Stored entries
□ □ □ □
[[ 6.90  4.34  2.80  0.46  1.38  4.62  0.40  3.96 -3.74  4.79 -0.82  2.33]
 [-1.37 -0.03 -4.41 -1.04 -2.30 -5.74 -0.28 -0.51  4.35 -0.93 -8.12  1.97]
 [ 1.70 -0.98 -2.76  0.47  0.01 -3.02 -0.71 -1.42  1.76  0.76 -1.21 -3.59]
 [-1.49  1.11 -2.10  0.98 -0.59 -3.89  0.14  1.40 -1.91 -0.48 -1.62 -1.09]
 [-1.43  2.63  5.48 -2.18  0.42  7.05  0.95  2.55 -1.12 -1.10  0.49  6.01]
 [-1.18 -3.19 -1.59  1.49  0.45 -2.36 -0.51 -2.73 -0.12 -0.78  4.42 -4.99]]
|
[[-1.18 -3.19 -1.59  1.49  0.45 -2.36 -0.51 -2.73 -0.12 -0.78  4.42 -4.99]
 [-1.43  2.63  5.48 -2.18  0.42  7.05  0.95  2.55 -1.12 -1.10  0.49  6.01]
 [-1.49  1.11 -2.10  0.98 -0.59 -3.89  0.14  1.40 -1.91 -0.48 -1.62 -1.09]
 [ 1.70 -0.98 -2.76  0.47  0.01 -3.02 -0.71 -1.42  1.76  0.76 -1.21 -3.59]
 [-1.37 -0.03 -4.41 -1.04 -2.30 -5.74 -0.28 -0.51  4.35 -0.93 -8.12  1.97]
 [ 6.90  4.34  2.80  0.46  1.38  4.62  0.40  3.96 -3.74  4.79 -0.82  2.33]]

[[ 0.29  3.80  4.85  0.43 -0.07 -0.01 -0.03 -0.06  0.13 -0.06 -0.07  0.04
  -0.08]
 [ 6.14  2.08 -0.01 -0.10 -0.21 -0.06  0.15 -0.02  0.02  0.06  0.05  0.07
   0.08]
 [-0.09  0.03  0.11  0.05  0.13  0.13 -0.08 -0.02 -0.06  0.07  1.46  6.33
   1.91]
 [ 4.04  0.25 -0.11 -0.06 -0.20 -0.09 -0.10  0.12  0.09  0.12  0.02  0.04
   0.06]
 [-0.11  0.13  0.13  0.07  0.07 -0.17  1.07  6.23  2.21  0.03  0.09  0.10
  -0.04]
 [-0.05 -0.03 -0.19  0.95  5.87  2.90 -0.01  0.13  0.00 -0.13  0.00  0.07
  -0.12]]
|
[[-0.05 -0.03 -0.19  0.95  5.87  2.90 -0.01  0.13  0.00 -0.13  0.00  0.07
  -0.12]
 [-0.11  0.13  0.13  0.07  0.07 -0.17  1.07  6.23  2.21  0.03  0.09  0.10
  -0.04]
 [ 4.04  0.25 -0.11 -0.06 -0.20 -0.09 -0.10  0.12  0.09  0.12  0.02  0.04
   0.06]
 [-0.09  0.03  0.11  0.05  0.13  0.13 -0.08 -0.02 -0.06  0.07  1.46  6.33
   1.91]
 [ 6.14  2.08 -0.01 -0.10 -0.21 -0.06  0.15 -0.02  0.02  0.06  0.05  0.07
   0.08]
 [ 0.29  3.80  4.85  0.43 -0.07 -0.01 -0.03 -0.06  0.13 -0.06 -0.07  0.04
  -0.08]]

[[-2.12 -2.72 -6.00]
 [ 0.27  1.94  6.18]
 [ 0.74  1.64  5.43]
 [ 0.85 -0.08  4.56]
 [ 0.42  1.74  4.53]
 [ 0.97 -0.07  4.39]
 [ 1.04  0.77  3.60]]
|
[[ 1.04  0.77  3.60]
 [ 0.97 -0.07  4.39]
 [ 0.42  1.74  4.53]
 [ 0.85 -0.08  4.56]
 [ 0.74  1.64  5.43]
 [ 0.27  1.94  6.18]
 [-2.12 -2.72 -6.00]]

[[ 3.30  0.01]
 [-5.37 -4.96]
 [-2.71 -4.14]
 [ 4.38  3.93]
 [-7.23 -6.50]
 [ 3.70  3.32]]
|
[[ 3.70  3.32]
 [-7.23 -6.50]
 [ 4.38  3.93]
 [-2.71 -4.14]
 [-5.37 -4.96]
 [ 3.30  0.01]]

[[ 5.54  0.41  0.13]
 [ 5.20  1.34 -0.99]
 [-5.11  0.19 -4.58]
 [ 5.88  1.20  0.52]
 [ 5.45  0.57 -0.95]
 [-4.17  3.68  0.89]
 [ 5.90 -5.51  5.81]
 [ 5.68  0.26 -0.39]
 [-5.06  4.92  0.69]
 [-3.98 -1.56 -6.09]
 [ 2.44 -1.64  7.23]
 [ 5.55  1.35 -0.59]]
|
[[ 5.55  1.35 -0.59]
 [ 2.44 -1.64  7.23]
 [-3.98 -1.56 -6.09]
 [-5.06  4.92  0.69]
 [ 5.68  0.26 -0.39]
 [ 5.90 -5.51  5.81]
 [-4.17  3.68  0.89]
 [ 5.45  0.57 -0.95]
 [ 5.88  1.20  0.52]
 [-5.11  0.19 -4.58]
 [ 5.20  1.34 -0.99]
 [ 5.54  0.41  0.13]]

[[-5.05 -5.76 -2.39 -4.68 -5.39  3.87  3.05 -5.69  4.67 -2.75 -2.54 -5.49
  -2.91]
 [-2.40 -3.47 -4.16 -2.96 -3.38  1.23  5.93 -3.58  0.71  1.38  1.94 -3.79
   3.20]]
|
□ □ □ □
# Goal of the exercise:
Retype each line above, keeping every character.

# Result below:
[[ 6.90  4.34  2.80  0.46  1.38  4.62  0.40  3.96 -3.74  4.79 -0.82  2.33]
 [-1.37 -0.03 -4.41 -1.04 -2.30 -5.74 -0.28 -0.51  4.35 -0.93 -8.12  1.97]
 [ 1.70 -0.98 -2.76  0.47  0.01 -3.02 -0.71 -1.42  1.76  0.76 -1.21 -3.59]
 [-1.49  1.11 -2.10  0.98 -0.59 -3.89  0.14  1.40 -1.91 -0.48 -1.62 -1.09]
 [-1.43  2.63  5.48 -2.18  0.42  7.05  0.95  2.55 -1.12 -1.10  0.49  6.01]
 [-1.18 -3.19 -1.59  1.49  0.45 -2.36 -0.51 -2.73 -0.12 -0.78  4.42 -4.99]]
|
[[-1.18 -3.19 -1.59  1.49  0.45 -2.36 -0.51 -2.73 -0.12 -0.78  4.42 -4.99]
 [-1.43  2.63  5.48 -2.18  0.42  7.05  0.95  2.55 -1.12 -1.10  0.49  6.01]
 [-1.49  1.11 -2.10  0.98 -0.59 -3.89  0.14  1.40 -1.91 -0.48 -1.62 -1.09]
 [ 1.70 -0.98 -2.76  0.47  0.01 -3.02 -0.71 -1.42  1.76  0.76 -1.21 -3.59]
 [-1.37 -0.03 -4.41 -1.04 -2.30 -5.74 -0.28 -0.51  4.35 -0.93 -8.12  1.97]
 [ 6.90  4.34  2.80  0.46  1.38  4.62  0.40  3.96 -3.74  4.79 -0.82  2.33]]

[[ 0.29  3.80  4.85  0.43 -0.07 -0.01 -0.03 -0.06  0.13 -0.06 -0.07  0.04
  -0.08]
 [ 6.14  2.08 -0.01 -0.10 -0.21 -0.06  0.15 -0.02  0.02  0.06  0.05  0.07
   0.08]
 [-0.09  0.03  0.11  0.05  0.13  0.13 -0.08 -0.02 -0.06  0.07  1.46  6.33
   1.91]
 [ 4.04  0.25 -0.11 -0.06 -0.20 -0.09 -0.10  0.12  0.09  0.12  0.02  0.04
   0.06]
 [-0.11  0.13  0.13  0.07  0.07 -0.17  1.07  6.23  2.21  0.03  0.09  0.10
  -0.04]
 [-0.05 -0.03 -0.19  0.95  5.87  2.90 -0.01  0.13  0.00 -0.13  0.00  0.07
  -0.12]]
|
[[-0.05 -0.03 -0.19  0.95  5.87  2.90 -0.01  0.13  0.00 -0.13  0.00  0.07
  -0.12]
 [-0.11  0.13  0.13  0.07  0.07 -0.17  1.07  6.23  2.21  0.03  0.09  0.10
  -0.04]
 [ 4.04  0.25 -0.11 -0.06 -0.20 -0.09 -0.10  0.12  0.09  0.12  0.02  0.04
   0.06]
 [-0.09  0.03  0.11  0.05  0.13  0.13 -0.08 -0.02 -0.06  0.07  1.46  6.33
   1.91]
 [ 6.14  2.08 -0.01 -0.10 -0.21 -0.06  0.15 -0.02  0.02  0.06  0.05  0.07
   0.08]
 [ 0.29  3.80  4.85  0.43 -0.07 -0.01 -0.03 -0.06  0.13 -0.06 -0.07  0.04
  -0.08]]

[[-2.12 -2.72 -6.00]
 [ 0.27  1.94  6.18]
 [ 0.74  1.64  5.43]
 [ 0.85 -0.08  4.56]
 [ 0.42  1.74  4.53]
 [ 0.97 -0.07  4.39]
 [ 1.04  0.77  3.60]]
|
[[ 1.04  0.77  3.60]
 [ 0.97 -0.07  4.39]
 [ 0.42  1.74  4.53]
 [ 0.85 -0.08  4.56]
 [ 0.74  1.64  5.43]
 [ 0.27  1.94  6.18]
 [-2.12 -2.72 -6.00]]

[[ 3.30  0.01]
 [-5.37 -4.96]
 [-2.71 -4.14]
 [ 4.38  3.93]
 [-7.23 -6.50]
 [ 3.70  3.32]]
|
[[ 3.70  3.32]
 [-7.23 -6.50]
 [ 4.38  3.93]
 [-2.71 -4.14]
 [-5.37 -4.96]
 [ 3.30  0.01]]

[[ 5.54  0.41  0.13]
 [ 5.20  1.34 -0.99]
 [-5.11  0.19 -4.58]
 [ 5.88  1.20  0.52]
 [ 5.45  0.57 -0.95]
 [-4.17  3.68  0.89]
 [ 5.90 -5.51  5.81]
 [ 5.68  0.26 -0.39]
 [-5.06  4.92  0.69]
 [-3.98 -1.56 -6.09]
 [ 2.44 -1.64  7.23]
 [ 5.55  1.35 -0.59]]
|
[[ 5.55  1.35 -0.59]
 [ 2.44 -1.64  7.23]
 [-3.98 -1.56 -6.09]
 [-5.06  4.92  0.69]
 [ 5.68  0.26 -0.39]
 [ 5.90 -5.51  5.81]
 [-4.17  3.68  0.89]
 [ 5.45  0.57 -0.95]
 [ 5.88  1.20  0.52]
 [-5.11  0.19 -4.58]
 [ 5.20  1.34 -0.99]
 [ 5.54  0.41  0.13]]

[[-5.05 -5.76 -2.39 -4.68 -5.39  3.87  3.05 -5.69  4.67 -2.75 -2.54 -5.49
  -2.91]
 [-2.40 -3.47 -4.16 -2.96 -3.38  1.23  5.93 -3.58  0.71  1.38  1.94 -3.79
   3.20]]
|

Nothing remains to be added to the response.